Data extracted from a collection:
=====
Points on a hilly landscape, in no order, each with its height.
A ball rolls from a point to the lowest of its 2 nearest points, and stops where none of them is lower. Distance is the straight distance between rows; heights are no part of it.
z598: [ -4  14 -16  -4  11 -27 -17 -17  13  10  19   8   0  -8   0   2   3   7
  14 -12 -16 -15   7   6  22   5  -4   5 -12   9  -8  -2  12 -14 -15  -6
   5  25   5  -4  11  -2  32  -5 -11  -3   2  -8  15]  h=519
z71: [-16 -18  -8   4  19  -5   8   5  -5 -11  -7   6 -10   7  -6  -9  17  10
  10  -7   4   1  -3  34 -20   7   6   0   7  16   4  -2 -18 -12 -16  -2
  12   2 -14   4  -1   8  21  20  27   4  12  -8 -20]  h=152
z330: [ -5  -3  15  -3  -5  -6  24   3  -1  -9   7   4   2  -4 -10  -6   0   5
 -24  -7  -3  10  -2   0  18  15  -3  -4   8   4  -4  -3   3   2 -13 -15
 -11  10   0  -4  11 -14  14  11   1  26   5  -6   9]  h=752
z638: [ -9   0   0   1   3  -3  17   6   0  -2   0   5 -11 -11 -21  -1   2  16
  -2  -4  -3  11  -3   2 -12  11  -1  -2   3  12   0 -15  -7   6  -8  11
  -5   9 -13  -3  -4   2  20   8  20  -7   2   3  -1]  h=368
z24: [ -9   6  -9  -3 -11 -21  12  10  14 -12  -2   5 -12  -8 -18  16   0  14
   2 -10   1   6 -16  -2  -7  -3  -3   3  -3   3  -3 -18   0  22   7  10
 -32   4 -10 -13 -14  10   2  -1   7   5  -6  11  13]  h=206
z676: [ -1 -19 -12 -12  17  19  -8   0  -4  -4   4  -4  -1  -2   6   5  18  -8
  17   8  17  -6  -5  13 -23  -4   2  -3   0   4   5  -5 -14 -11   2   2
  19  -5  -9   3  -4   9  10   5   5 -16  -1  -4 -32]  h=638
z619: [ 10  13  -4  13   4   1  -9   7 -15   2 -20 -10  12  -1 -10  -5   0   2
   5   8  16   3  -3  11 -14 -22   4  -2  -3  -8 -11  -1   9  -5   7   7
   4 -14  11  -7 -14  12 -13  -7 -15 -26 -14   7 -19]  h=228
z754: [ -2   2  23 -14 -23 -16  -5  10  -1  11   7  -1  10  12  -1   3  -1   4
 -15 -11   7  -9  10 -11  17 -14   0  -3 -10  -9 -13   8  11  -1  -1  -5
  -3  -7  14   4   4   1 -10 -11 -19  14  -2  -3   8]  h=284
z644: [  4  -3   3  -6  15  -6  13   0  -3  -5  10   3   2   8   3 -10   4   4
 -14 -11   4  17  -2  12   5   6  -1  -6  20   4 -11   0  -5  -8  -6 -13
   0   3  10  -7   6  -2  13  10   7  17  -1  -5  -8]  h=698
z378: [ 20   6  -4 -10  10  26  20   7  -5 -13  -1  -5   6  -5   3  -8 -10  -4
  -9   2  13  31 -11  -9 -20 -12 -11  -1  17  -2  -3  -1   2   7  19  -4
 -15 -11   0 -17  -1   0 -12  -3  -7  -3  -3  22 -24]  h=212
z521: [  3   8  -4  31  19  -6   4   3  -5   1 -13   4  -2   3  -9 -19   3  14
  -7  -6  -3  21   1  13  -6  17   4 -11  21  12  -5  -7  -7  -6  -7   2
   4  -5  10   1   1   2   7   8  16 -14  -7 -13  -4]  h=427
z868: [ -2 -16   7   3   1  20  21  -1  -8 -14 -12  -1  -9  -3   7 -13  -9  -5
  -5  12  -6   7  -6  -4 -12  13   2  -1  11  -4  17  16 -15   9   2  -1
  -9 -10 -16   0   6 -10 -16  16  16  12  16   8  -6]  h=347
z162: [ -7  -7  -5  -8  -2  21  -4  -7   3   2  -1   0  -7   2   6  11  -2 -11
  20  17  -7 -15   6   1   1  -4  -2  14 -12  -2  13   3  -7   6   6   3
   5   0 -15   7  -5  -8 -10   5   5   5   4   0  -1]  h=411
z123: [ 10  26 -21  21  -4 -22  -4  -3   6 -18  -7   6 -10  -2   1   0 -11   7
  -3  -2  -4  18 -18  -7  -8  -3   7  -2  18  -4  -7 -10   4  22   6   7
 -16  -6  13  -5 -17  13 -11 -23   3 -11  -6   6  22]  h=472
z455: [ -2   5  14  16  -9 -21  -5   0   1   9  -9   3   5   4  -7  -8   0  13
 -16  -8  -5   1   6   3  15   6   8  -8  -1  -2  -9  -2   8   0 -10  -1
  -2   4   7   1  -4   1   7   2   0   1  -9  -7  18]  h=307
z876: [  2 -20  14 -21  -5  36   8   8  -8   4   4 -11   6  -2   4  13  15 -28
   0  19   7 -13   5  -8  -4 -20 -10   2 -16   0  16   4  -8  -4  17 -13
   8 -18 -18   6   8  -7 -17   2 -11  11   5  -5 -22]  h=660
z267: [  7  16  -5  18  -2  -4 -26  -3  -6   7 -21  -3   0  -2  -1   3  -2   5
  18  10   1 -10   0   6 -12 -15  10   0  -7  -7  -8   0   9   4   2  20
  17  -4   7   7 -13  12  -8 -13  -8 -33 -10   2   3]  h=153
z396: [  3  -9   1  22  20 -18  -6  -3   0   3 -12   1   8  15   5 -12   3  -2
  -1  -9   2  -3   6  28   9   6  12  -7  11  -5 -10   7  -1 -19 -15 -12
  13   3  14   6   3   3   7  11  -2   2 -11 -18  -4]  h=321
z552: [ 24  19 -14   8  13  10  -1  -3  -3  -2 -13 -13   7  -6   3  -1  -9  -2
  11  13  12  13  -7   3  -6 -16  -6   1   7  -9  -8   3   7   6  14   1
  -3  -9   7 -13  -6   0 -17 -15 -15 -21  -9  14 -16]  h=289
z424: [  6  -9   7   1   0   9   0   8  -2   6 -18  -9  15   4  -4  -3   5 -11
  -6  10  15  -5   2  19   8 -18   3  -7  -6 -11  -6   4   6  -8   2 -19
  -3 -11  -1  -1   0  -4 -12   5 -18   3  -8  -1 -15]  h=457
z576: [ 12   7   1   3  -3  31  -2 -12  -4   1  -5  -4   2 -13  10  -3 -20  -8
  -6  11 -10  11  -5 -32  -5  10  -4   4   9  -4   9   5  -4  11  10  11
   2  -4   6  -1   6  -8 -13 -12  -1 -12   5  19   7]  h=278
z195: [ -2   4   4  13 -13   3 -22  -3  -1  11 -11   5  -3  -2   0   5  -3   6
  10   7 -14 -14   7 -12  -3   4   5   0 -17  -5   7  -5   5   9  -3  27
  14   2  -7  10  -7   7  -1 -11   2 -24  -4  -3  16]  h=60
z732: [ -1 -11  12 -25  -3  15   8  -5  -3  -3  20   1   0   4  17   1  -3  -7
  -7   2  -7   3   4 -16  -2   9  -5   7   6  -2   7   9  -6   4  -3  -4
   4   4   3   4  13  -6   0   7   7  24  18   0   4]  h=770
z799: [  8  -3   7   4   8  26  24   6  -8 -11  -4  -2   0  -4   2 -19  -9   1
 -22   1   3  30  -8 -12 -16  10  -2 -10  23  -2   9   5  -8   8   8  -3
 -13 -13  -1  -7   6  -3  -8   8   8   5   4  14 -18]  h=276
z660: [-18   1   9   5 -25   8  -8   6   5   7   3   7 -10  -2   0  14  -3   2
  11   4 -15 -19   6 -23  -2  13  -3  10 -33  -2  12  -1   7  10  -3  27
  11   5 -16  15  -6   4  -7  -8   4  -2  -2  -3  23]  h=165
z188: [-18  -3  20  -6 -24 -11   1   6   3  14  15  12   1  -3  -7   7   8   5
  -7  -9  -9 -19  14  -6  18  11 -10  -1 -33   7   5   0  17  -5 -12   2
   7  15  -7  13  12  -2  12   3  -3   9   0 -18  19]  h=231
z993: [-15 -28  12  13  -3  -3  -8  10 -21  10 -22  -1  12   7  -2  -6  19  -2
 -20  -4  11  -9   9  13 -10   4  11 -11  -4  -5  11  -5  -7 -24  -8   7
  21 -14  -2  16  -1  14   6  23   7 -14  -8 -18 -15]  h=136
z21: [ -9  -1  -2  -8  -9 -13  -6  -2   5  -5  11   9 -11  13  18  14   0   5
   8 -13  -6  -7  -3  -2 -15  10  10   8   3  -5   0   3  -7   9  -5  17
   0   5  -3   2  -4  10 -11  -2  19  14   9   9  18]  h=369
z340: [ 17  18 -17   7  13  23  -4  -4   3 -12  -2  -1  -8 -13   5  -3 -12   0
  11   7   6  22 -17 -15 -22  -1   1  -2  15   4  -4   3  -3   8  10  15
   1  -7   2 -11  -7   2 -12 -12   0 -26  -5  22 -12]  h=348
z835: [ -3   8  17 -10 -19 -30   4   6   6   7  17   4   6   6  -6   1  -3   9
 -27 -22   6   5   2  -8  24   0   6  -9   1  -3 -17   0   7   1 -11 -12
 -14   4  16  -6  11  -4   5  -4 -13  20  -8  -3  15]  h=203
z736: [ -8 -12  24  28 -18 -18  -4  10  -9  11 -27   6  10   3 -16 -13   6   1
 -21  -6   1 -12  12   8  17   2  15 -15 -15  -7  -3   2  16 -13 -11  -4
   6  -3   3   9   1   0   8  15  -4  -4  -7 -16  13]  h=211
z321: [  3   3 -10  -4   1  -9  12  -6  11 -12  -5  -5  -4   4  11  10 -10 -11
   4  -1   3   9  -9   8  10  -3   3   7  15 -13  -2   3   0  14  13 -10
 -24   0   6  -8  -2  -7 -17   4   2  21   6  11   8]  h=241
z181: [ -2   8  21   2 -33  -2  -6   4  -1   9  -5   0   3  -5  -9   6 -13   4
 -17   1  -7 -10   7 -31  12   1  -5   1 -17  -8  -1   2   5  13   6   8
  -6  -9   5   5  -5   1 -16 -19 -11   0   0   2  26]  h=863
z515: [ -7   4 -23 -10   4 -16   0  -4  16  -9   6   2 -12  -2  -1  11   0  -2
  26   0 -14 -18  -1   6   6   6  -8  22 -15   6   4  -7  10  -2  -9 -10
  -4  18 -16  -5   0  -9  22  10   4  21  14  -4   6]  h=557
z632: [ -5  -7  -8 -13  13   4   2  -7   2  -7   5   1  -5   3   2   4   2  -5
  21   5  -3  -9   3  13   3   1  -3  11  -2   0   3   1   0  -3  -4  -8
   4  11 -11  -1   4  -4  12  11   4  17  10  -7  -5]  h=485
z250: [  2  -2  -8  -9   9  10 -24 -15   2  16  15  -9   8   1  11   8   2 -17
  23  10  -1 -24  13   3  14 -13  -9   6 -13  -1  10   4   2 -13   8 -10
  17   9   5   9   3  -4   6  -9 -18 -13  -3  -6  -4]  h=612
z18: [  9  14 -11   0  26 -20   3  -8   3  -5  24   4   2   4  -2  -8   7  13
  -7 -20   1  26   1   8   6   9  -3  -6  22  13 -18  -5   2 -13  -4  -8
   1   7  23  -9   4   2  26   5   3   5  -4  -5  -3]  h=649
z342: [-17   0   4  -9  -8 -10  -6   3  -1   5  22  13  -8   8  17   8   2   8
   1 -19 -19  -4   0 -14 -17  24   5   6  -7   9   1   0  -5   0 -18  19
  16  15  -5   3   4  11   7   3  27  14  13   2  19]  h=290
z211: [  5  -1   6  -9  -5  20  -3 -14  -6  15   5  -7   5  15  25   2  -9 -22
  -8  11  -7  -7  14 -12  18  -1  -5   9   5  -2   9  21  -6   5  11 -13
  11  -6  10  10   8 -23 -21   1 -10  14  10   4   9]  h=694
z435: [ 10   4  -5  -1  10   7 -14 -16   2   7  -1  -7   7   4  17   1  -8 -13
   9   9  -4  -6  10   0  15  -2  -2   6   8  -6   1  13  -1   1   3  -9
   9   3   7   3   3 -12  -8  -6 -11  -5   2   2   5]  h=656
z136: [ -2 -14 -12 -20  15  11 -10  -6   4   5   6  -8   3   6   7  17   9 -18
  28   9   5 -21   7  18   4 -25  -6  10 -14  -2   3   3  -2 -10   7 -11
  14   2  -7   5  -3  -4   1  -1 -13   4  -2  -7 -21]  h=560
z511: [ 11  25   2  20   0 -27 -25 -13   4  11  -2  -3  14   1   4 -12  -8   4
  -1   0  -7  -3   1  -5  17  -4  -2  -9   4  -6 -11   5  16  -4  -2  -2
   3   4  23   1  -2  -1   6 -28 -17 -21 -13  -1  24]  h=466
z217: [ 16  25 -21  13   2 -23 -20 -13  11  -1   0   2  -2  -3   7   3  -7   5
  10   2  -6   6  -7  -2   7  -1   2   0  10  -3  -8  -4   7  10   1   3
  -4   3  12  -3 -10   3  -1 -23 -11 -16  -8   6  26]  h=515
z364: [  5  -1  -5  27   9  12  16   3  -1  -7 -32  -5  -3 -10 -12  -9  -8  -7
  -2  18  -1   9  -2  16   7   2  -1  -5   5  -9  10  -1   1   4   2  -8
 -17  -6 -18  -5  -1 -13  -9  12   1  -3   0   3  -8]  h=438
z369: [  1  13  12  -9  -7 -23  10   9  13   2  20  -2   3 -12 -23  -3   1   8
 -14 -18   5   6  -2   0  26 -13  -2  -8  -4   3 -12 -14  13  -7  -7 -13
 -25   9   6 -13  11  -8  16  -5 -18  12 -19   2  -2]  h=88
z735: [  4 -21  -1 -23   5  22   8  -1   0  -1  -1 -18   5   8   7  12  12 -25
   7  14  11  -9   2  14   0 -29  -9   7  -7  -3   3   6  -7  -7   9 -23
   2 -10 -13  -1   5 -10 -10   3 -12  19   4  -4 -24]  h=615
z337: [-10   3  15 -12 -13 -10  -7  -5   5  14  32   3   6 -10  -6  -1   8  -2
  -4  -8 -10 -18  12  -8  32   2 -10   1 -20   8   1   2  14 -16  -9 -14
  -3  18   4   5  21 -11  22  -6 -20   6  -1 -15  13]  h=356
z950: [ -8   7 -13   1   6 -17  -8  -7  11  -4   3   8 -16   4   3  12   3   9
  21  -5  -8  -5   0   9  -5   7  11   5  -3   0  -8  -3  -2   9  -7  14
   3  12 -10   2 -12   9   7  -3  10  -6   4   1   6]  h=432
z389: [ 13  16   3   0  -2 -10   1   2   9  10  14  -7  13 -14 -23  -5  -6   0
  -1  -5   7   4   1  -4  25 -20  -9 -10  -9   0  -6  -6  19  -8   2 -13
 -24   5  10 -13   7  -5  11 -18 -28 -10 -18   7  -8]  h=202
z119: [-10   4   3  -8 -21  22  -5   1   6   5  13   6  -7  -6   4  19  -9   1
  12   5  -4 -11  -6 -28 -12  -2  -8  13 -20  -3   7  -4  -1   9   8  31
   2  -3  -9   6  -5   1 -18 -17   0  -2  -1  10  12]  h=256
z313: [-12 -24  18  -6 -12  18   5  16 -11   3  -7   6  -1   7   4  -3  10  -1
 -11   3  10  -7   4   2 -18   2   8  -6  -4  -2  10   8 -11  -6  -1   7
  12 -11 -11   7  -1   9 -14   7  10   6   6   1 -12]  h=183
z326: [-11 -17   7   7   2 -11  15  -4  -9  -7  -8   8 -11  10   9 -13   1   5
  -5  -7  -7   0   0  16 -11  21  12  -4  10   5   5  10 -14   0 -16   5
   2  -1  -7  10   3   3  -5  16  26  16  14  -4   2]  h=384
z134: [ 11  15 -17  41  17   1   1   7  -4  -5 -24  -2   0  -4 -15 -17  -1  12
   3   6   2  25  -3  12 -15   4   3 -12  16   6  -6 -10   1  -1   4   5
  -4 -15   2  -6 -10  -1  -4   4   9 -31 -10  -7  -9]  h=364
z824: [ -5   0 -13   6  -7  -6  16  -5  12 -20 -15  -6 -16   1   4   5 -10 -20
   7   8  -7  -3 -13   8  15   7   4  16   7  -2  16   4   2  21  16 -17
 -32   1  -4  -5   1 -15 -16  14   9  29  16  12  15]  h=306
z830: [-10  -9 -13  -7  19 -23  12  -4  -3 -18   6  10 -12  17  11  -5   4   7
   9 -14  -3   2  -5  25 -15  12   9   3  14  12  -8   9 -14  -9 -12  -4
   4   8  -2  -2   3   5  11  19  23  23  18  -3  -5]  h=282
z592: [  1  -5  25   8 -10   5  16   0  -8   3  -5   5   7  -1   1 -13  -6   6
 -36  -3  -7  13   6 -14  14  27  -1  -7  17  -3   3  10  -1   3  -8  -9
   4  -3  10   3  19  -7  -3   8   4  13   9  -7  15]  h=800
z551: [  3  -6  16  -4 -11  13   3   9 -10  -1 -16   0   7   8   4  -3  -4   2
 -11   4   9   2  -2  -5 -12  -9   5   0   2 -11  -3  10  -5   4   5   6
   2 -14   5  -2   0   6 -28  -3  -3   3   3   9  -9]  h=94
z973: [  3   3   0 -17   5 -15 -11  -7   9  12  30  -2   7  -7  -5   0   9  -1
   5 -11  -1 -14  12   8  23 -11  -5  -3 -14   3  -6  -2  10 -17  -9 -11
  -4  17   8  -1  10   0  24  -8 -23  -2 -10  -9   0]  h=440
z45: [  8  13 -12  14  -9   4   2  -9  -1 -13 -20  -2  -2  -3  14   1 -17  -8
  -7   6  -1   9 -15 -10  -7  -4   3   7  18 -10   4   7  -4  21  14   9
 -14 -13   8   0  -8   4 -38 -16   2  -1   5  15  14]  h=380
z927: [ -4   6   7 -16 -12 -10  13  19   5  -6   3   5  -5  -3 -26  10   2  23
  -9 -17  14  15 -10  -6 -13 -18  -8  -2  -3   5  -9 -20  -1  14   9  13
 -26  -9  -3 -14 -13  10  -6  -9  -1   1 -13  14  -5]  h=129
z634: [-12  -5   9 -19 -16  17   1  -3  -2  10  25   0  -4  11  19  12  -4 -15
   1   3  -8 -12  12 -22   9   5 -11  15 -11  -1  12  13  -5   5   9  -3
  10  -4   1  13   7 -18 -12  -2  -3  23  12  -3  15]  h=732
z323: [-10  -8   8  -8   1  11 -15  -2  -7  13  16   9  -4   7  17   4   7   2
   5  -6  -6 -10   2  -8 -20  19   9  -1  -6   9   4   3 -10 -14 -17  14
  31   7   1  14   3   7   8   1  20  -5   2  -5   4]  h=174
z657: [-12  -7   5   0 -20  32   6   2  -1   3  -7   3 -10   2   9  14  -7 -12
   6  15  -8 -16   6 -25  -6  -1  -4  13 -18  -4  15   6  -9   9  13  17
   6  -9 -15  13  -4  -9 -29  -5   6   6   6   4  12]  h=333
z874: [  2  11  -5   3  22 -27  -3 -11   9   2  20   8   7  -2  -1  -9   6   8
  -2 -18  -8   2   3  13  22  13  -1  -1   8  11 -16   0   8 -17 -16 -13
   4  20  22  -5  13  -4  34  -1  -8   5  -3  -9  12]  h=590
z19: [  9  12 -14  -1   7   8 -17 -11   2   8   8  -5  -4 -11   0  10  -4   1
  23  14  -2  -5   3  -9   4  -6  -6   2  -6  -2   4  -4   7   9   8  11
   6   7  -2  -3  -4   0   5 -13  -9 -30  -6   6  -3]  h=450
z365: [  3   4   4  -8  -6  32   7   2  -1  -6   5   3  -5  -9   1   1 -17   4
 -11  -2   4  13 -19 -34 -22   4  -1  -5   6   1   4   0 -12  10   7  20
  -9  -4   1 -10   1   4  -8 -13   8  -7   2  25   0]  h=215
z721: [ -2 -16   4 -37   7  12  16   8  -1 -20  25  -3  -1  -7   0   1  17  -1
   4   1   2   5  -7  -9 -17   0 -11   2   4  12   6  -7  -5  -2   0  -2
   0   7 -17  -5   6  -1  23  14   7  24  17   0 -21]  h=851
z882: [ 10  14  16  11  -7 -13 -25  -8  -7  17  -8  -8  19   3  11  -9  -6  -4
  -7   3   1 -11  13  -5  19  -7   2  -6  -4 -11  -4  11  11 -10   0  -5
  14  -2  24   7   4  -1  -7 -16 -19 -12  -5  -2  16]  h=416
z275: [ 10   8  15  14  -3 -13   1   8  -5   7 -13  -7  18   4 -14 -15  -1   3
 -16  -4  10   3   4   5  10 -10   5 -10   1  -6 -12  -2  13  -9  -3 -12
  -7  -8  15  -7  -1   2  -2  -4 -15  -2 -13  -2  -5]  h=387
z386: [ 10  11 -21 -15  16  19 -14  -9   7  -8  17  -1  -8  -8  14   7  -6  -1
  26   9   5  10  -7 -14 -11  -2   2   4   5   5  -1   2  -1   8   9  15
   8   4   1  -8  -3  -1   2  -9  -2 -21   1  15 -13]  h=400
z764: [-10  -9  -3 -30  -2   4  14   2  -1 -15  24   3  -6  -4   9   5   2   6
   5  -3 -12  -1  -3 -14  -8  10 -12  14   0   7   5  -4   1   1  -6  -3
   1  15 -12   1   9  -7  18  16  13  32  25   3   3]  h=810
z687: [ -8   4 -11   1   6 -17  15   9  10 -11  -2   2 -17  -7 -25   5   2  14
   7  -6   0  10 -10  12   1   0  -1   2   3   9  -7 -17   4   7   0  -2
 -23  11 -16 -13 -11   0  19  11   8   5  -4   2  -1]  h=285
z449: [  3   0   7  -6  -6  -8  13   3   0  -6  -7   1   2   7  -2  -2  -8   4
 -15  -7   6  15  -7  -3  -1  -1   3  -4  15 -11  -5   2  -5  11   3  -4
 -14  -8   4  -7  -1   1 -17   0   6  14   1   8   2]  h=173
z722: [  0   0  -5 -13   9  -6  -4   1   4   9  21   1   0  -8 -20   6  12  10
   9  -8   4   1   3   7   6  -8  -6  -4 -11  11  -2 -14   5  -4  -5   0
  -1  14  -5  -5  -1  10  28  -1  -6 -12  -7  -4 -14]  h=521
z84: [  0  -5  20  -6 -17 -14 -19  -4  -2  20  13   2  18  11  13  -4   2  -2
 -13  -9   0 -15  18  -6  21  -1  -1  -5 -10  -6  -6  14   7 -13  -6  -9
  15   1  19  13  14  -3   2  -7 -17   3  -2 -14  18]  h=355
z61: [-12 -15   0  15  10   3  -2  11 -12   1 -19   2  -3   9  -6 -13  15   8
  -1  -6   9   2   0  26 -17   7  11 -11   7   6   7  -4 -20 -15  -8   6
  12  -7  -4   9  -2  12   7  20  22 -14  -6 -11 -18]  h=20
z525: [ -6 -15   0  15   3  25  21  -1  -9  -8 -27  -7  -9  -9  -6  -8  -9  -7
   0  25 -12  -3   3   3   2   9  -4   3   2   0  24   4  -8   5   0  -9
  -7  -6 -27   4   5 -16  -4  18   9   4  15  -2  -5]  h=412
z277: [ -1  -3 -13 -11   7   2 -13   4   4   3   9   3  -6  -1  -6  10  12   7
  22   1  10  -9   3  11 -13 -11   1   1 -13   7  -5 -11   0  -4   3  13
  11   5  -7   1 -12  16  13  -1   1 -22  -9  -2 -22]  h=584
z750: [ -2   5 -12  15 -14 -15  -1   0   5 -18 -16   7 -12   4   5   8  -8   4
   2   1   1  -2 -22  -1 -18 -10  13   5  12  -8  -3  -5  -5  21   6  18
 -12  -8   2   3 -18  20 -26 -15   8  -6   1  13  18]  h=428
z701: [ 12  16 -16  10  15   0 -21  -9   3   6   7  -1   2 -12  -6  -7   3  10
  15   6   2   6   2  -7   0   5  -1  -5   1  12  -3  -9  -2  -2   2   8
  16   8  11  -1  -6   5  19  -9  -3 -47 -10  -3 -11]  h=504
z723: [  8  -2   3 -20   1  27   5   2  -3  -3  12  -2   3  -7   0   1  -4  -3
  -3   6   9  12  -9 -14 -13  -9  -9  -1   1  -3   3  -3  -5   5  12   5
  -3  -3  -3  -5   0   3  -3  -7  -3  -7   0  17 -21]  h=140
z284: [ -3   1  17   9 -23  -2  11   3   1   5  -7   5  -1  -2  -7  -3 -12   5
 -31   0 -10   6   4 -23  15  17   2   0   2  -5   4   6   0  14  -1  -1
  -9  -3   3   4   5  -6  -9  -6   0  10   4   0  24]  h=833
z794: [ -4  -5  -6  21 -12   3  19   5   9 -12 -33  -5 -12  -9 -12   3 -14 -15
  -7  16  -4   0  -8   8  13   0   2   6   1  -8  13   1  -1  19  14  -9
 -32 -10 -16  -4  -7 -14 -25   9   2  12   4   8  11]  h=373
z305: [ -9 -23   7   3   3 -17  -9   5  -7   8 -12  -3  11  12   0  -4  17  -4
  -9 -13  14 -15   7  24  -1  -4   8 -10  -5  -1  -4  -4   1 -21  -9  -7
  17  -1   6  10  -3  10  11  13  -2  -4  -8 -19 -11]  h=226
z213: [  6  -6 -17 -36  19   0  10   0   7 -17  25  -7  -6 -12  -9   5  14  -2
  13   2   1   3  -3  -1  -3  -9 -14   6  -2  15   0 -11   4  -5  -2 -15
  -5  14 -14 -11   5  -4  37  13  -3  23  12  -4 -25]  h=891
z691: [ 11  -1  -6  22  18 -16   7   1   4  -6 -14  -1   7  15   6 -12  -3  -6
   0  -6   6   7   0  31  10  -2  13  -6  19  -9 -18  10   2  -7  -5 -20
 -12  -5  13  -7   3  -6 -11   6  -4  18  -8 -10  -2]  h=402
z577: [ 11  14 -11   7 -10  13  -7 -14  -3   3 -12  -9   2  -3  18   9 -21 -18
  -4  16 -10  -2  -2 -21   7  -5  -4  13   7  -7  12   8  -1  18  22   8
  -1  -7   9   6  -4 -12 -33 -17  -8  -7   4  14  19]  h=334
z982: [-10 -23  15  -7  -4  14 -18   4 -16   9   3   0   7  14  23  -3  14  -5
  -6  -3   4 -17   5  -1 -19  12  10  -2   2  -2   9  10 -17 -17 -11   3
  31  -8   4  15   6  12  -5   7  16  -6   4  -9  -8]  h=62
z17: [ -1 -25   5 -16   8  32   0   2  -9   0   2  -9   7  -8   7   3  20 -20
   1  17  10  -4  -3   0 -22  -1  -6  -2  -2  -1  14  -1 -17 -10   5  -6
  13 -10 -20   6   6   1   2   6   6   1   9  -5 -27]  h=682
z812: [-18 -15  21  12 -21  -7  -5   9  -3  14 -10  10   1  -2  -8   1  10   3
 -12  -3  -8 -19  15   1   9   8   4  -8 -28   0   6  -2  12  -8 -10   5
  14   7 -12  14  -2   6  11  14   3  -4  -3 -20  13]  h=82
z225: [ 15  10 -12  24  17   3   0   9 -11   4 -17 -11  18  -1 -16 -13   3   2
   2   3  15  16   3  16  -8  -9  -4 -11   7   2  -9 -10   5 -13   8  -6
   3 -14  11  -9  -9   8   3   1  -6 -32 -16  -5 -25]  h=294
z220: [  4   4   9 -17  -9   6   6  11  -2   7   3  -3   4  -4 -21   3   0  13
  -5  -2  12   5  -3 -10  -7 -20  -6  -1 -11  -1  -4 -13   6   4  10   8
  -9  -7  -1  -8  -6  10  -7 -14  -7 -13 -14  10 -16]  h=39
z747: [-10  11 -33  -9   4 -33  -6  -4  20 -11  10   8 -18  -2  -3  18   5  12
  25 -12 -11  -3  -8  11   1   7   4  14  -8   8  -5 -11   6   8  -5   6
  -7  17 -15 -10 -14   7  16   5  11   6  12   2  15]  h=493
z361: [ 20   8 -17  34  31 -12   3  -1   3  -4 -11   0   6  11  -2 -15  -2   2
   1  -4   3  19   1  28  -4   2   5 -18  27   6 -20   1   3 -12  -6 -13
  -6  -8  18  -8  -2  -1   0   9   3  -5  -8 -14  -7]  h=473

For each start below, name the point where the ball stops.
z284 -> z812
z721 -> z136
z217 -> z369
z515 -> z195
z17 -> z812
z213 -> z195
=====
TASK ITEM: For the entries above, state how many lines contain the word "stops". Provide the number by itself.

RESULT: 2